--- SUPPLIED INFORMATION Enclosed Below ---
Each row is a point on a hilly landscape, with its height.
J_598: [-22 -67 -38 -74 -14   8 -65  13  12  -5   5 -73 -63   2  26 -15 -29 -36
  53   1  77  12  -2  -2]  height 0.66
J_28: [-16  59  23   8 -14   8  38  47   3 -43  11 106  31 -19  30  31   4  82
 -89  45 -40 -12  -6 -49]  height 0.30
J_322: [-18 -70 -42 -73 -10  10 -64  10   7  -3   5 -76 -65   5  24 -13 -32 -45
  59   1  75  14   0   5]  height 0.66
J_560: [ 39 -19 -27   3  33 -14   9 -23 -13  38   8 -47  11 -13 -29 -20  10 -53
  41 -37  -9   8   0  26]  height 0.29
J_566: [ 18 -49 -39  -8  16  -5 -22 -21   0  37  -2 -74 -22  -4 -22 -12  -6 -63
  58 -39  34   3   3  35]  height 0.34
J_794: [ 32  62  40  65  13   8  58   6 -24  -2   1  64  55   2 -17   7  25  25
 -37  13 -77 -10   0 -15]  height -0.57
J_597: [ 30 -32 -35   0  28 -11  -4 -23  -7  39   3 -59  -3  -9 -28 -17   4 -57
  48 -39  10   6   2  33]  height 0.26
J_819: [ 15  83  34  69  -5   4  67  34   9 -20   3  94  66 -19  -3  34  27  71
 -81  29 -76 -16   3 -40]  height 0.31
J_389: [-90  -6   3 -49 -52   1 -82  25  46 -45 -27 -19 -55  30  39   5 -23  39
 -32   9  73 -22 -22 -39]  height 0.81
J_154: [ -25   59   20   -1  -28   15   39   56    9  -45   15  115   28  -22
   39   35    1   91 -100   51  -32  -13   -8  -52]  height 0.63
J_484: [-11 -73 -43 -55  -1  11 -54   1   1   6   4 -80 -60   3  13 -12 -30 -56
  64 -13  67  10   5  19]  height 0.58
J_502: [ 54  59  52  88  16  13  81 -29 -27  14   5  66  70  -8 -34   4  32   3
 -15   7 -96   4  29  18]  height 0.64
J_166: [ -9 -63 -36 -53  -4   6 -47   2   3  12   8 -66 -50   4  12 -11 -24 -37
  55  -5  64  18   1  18]  height 0.42
J_827: [ 43  60  46  78  16   9  66  -8 -29   7   1  62  62  -1 -27   1  30  12
 -26   8 -87  -4  11   2]  height -0.33
J_739: [-83  11  10 -22 -59  15 -54  38  47 -36 -14  27 -35  14  39  24 -21  74
 -48  22  70 -21  -7 -29]  height 0.64
J_748: [ 40  74  52  97   5  15  74  -8 -18   6   1  80  68  -8 -28  14  34  23
 -41  14 -93  -5  22   2]  height 0.31
J_576: [-55 -20   2 -43 -26  -1 -60  15  19 -20 -13 -15 -55  26  26   8 -23  24
   2  13  66   3 -15  -9]  height 0.35
J_195: [ 83   3  14  45  52 -17  94 -57 -28  33  19  -3  65 -32 -34 -11  35 -42
  27 -17 -96  21  34  32]  height 0.84
J_126: [  2 -68 -43 -29   6   5 -40 -13   3  22  -3 -86 -44   4  -7 -10 -21 -66
  66 -34  56   0   6  30]  height 0.57
J_505: [-76  -8   8 -39 -41   0 -68  23  34 -34 -19  -5 -53  29  32  13 -23  44
 -21  12  70 -12 -16 -23]  height 0.27
J_4: [ 66 -17 -21  18  57 -29  40 -48 -26  29  10 -41  38 -21 -37 -24  28 -79
  31 -40 -59   7  11  31]  height 0.56
J_148: [-14  13  10  -7   1  -3  -8  12 -15  -8   0  34  -9  13   7   3  -6  26
 -17  15  -2   6 -13 -10]  height 0.17
J_328: [-63  31   9  -5 -61  23  -5  51  32 -34  -1  83  -8  -9  40  35 -15  98
 -76  40  35 -21  -5 -39]  height 0.74
J_624: [ 51  48  36  64  24   4  66 -15 -31  14   6  43  61  -4 -25  -8  30  -3
 -10   4 -83   1   8   6]  height -0.18
J_977: [ 71  17   7  34  40 -11  71 -34 -30  27  17   0  63 -19 -28 -24  29 -32
  18 -12 -76  11  12  17]  height 0.45
J_307: [ 71  14   6  32  39 -12  70 -32 -28  25  16  -4  60 -18 -28 -23  29 -31
  20 -13 -75  10  11  17]  height 0.45
J_50: [-64 -21   0 -53 -34  -4 -73  17  27 -29 -19 -30 -62  28  31   5 -24  21
  -2  11  73  -6 -19 -21]  height 0.34
J_896: [-38 -34 -11 -50 -20   1 -53  11  12  -6  -3 -29 -50  16  22   1 -25   9
  19  12  66  11 -10   0]  height 0.41
J_184: [-34 -53 -29 -76 -20   2 -67  12  20 -13  -3 -66 -61   6  30 -11 -28 -17
  41   6  79   7 -10 -10]  height 0.65
J_524: [-71 -12   7 -41 -37  -1 -68  19  29 -32 -20 -10 -56  28  29  12 -23  35
 -15  12  68  -9 -19 -21]  height 0.25
J_36: [ 16 -55 -41  -2  16  -5 -25 -30   5  35  -8 -85 -22  -4 -30 -10  -5 -72
  59 -51  35  -4   7  41]  height 0.53
J_955: [ 64  46  45  75  24   9  86 -38 -27  20  11  49  72 -17 -35  -4  33  -6
   2   4 -91  10  31  23]  height 0.68
J_623: [ 57  38  27  51  27   1  65 -17 -31  16  10  29  62  -8 -25 -16  28  -9
  -1  -2 -80   4   7   7]  height -0.02
J_368: [ 77  20  22  51  39  -6  92 -48 -26  30  20  14  74 -28 -33 -13  33 -27
  22  -8 -90  17  30  27]  height 0.73
J_554: [ 16 -58 -43   6  15  -2 -25 -39   6  34  -9 -91 -21  -1 -33  -9  -5 -81
  63 -55  35 -11  11  44]  height 0.70
J_437: [ 75 -14 -15  23  59 -31  58 -51 -30  28  12 -34  46 -21 -33 -23  29 -78
  26 -36 -77   7  14  33]  height 0.68
J_963: [-90  -4   2 -45 -56   2 -81  27  47 -45 -26 -15 -52  32  41   7 -25  42
 -34  10  71 -21 -19 -38]  height 0.80
J_356: [ 53  51  40  70  23   8  71 -20 -30  14   5  48  64  -4 -32  -5  31   0
 -10   5 -88   0  14  10]  height 0.01
J_499: [-29  46  17  -4 -22   8  23  44   6 -40   6  97  16 -11  32  28  -5  80
 -78  40 -18 -14  -9 -46]  height 0.34
J_922: [ 11  81  33  60  -4   4  62  37   7 -25   3  96  61 -19   0  33  26  72
 -82  31 -73 -15  -1 -42]  height 0.22
J_208: [-77  -7   8 -39 -44   1 -68  23  36 -37 -21  -4 -54  29  35  11 -23  46
 -24  11  70 -12 -17 -24]  height 0.30
J_351: [  -3   75   29   32  -16    6   60   56   16  -39   15  115   54  -33
   23   45   18   95 -112   54  -67   -4   -2  -52]  height 0.78
J_299: [ 41  70  52  95   8  13  74 -12 -22   6   1  77  67  -6 -28  12  33  18
 -35  12 -93  -4  22   5]  height 0.26
J_158: [ 48 -12 -21   6  37 -15  20 -23 -19  36  11 -37  22 -14 -28 -24  15 -49
  36 -30 -23  10   0  23]  height 0.33
J_851: [  0  19  12   2   9   0   4  11 -20  -3   2  37   3  11   2  -2  -1  19
 -15  13 -17   3 -13  -9]  height 0.10
J_105: [-39 -44 -20 -67 -20  -1 -64  12  19 -13  -3 -52 -59  11  29  -6 -27  -7
  31   8  77   8 -11 -10]  height 0.52
J_966: [  1  -9  -6 -18   5  -2 -11   6 -10  12   6  -4 -11   5   3  -9  -8   1
  15   4  16  16  -9   6]  height 0.26
J_857: [-23 -57 -32 -72 -15   5 -61  11  12  -6   4 -68 -59   5  27 -11 -30 -25
  46   4  78  14  -5   0]  height 0.59
J_869: [-67  -9   7 -34 -35   1 -59  21  25 -28 -16   4 -51  28  28  14 -23  42
 -17  16  64  -4 -16 -15]  height 0.33
J_294: [-67   9  11 -19 -41   7 -39  31  30 -30 -13  38 -33  14  29  25 -20  69
 -42  26  54 -12 -12 -23]  height 0.51
J_868: [  7  40  24  19  10   1  23  16 -23 -13  -1  58  21   9   2   2   6  29
 -33  17 -42  -3 -11 -20]  height -0.13
J_582: [ -2 -66 -39 -43   2   5 -44  -3   2  16   5 -74 -48   1   6  -9 -23 -48
  60 -15  60  12   4  25]  height 0.43
J_667: [-64  25  10 -10 -51  15 -17  43  32 -31  -7  69 -14   0  36  30 -18  87
 -64  35  41 -17  -7 -33]  height 0.63
J_58: [ 35 -24 -30   1  29 -12   2 -22 -10  38   6 -51   5 -12 -28 -20   6 -54
  45 -35   2  10   1  28]  height 0.27
J_435: [-39  10  10 -17 -16  -1 -22  18   1 -18  -8  40 -21  17  18  15 -14  46
 -26  21  23   1 -15 -14]  height 0.30
J_469: [-85  -9   5 -49 -47  -2 -82  22  42 -43 -27 -21 -57  32  36   5 -22  34
 -26   7  73 -17 -21 -35]  height 0.72
J_243: [ 39 -21 -28   3  32 -14   6 -22 -14  39   5 -48  11 -13 -30 -21   9 -53
  42 -34  -6   9   2  27]  height 0.28
J_432: [ 52 -23 -31  15  49 -25  18 -45 -17  34   4 -52  23 -18 -42 -22  20 -80
  38 -46 -34   5  10  37]  height 0.45
J_500: [ 41  40  25  41  24   2  48  -1 -31   8   4  37  44   2 -19 -10  20   1
 -13   2 -66  -2  -4  -3]  height -0.19
J_72: [-27 -22  -7 -33  -9  -1 -37   9   0   1   0  -9 -36  13  15   1 -17  14
  12  12  46  16 -10   4]  height 0.35
J_288: [-39 -41 -18 -61 -22  -1 -63  12  18 -11  -3 -48 -57  12  29  -3 -26  -2
  27   8  74   9 -10  -7]  height 0.47
J_462: [  4 -55 -37 -31   7   1 -34  -7   1  27   5 -66 -36   0  -3 -10 -16 -45
  55 -20  51  13   1  27]  height 0.34
J_954: [ 26 -47 -43  14  27 -11 -17 -49   5  36  -7 -82  -8  -7 -45 -12   4 -84
  54 -57  16  -5  13  49]  height 0.69
J_55: [-74  18   9 -15 -56  17 -34  42  39 -32 -10  51 -24   5  35  31 -19  84
 -58  32  58 -17  -8 -31]  height 0.66
J_875: [ 44  69  56  98   6  18  78 -17 -22   8   3  82  68  -6 -30  11  34  16
 -33  11 -97  -1  30  11]  height 0.58
J_847: [-10 -79 -45 -56   2  14 -57   1   2   4   3 -83 -64   4  12 -11 -33 -63
  67 -15  68   8   8  20]  height 0.68
J_765: [ 15 -55 -42  -3  15  -3 -24 -27   4  37  -7 -84 -24  -1 -27 -11  -8 -72
  61 -48  37  -5   6  41]  height 0.49
J_271: [-28  50  17  -2 -24   9  27  44   7 -41   6 101  18 -13  34  28  -3  81
 -82  42 -20 -14  -9 -45]  height 0.38
J_952: [ 39  -6 -16   0  29  -9  16 -13 -18  31  12 -28  19 -12 -20 -22   7 -32
  32 -21 -15  12  -4  15]  height 0.31
J_628: [ 40  63  44  76  13   9  63  -5 -26   5  -1  64  61   0 -26   3  30  15
 -31  10 -86  -6   8  -4]  height -0.42
J_562: [-50  24  11 -12 -35   8 -11  37  18 -30  -5  68 -13   5  31  27 -15  77
 -57  33  26 -12  -9 -31]  height 0.46
J_24: [-79  -5   9 -41 -47   3 -72  25  39 -37 -21  -7 -54  28  34  13 -23  46
 -24  13  71 -12 -17 -29]  height 0.36
J_992: [ 65  -2 -13  17  47 -19  48 -35 -27  30  14 -28  45 -19 -31 -26  24 -56
  28 -28 -56   7   6  21]  height 0.47
J_431: [-12  33  20   1   1  -1  11  18 -15 -21   0  61   8   9   9   8  -2  40
 -39  23 -23  -4 -13 -22]  height 0.01
J_672: [ 11 -60 -41 -13  11   2 -31 -21   4  30  -4 -82 -33  -1 -19  -9 -12 -66
  61 -43  45  -2   4  35]  height 0.47
J_390: [-47 -25  -3 -43 -25  -1 -56  14  14 -13  -9 -16 -53  23  25   6 -22  19
   6  12  64   5 -13  -4]  height 0.39
J_631: [-73 -19   2 -55 -37  -6 -78  16  34 -36 -24 -30 -62  29  32   5 -22  23
  -9   6  73 -10 -21 -29]  height 0.48
J_912: [ 77 -14 -12  26  60 -33  67 -55 -32  29  12 -30  50 -23 -34 -21  34 -75
  24 -34 -86  10  18  31]  height 0.75
J_132: [ 74   3  -4  27  47 -20  68 -39 -31  30  15 -16  59 -20 -30 -26  30 -49
  25 -20 -75  10  15  22]  height 0.58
--- End of Enclosed SUPPLIED INFORMATION ---
• **TASK REQUIREMENTS**: Repeat the line containing "J_390: [-47 -25" and all subsequent lines through the final line of the data, exactly and with no others.

• **RESPONSE**:
J_390: [-47 -25  -3 -43 -25  -1 -56  14  14 -13  -9 -16 -53  23  25   6 -22  19
   6  12  64   5 -13  -4]  height 0.39
J_631: [-73 -19   2 -55 -37  -6 -78  16  34 -36 -24 -30 -62  29  32   5 -22  23
  -9   6  73 -10 -21 -29]  height 0.48
J_912: [ 77 -14 -12  26  60 -33  67 -55 -32  29  12 -30  50 -23 -34 -21  34 -75
  24 -34 -86  10  18  31]  height 0.75
J_132: [ 74   3  -4  27  47 -20  68 -39 -31  30  15 -16  59 -20 -30 -26  30 -49
  25 -20 -75  10  15  22]  height 0.58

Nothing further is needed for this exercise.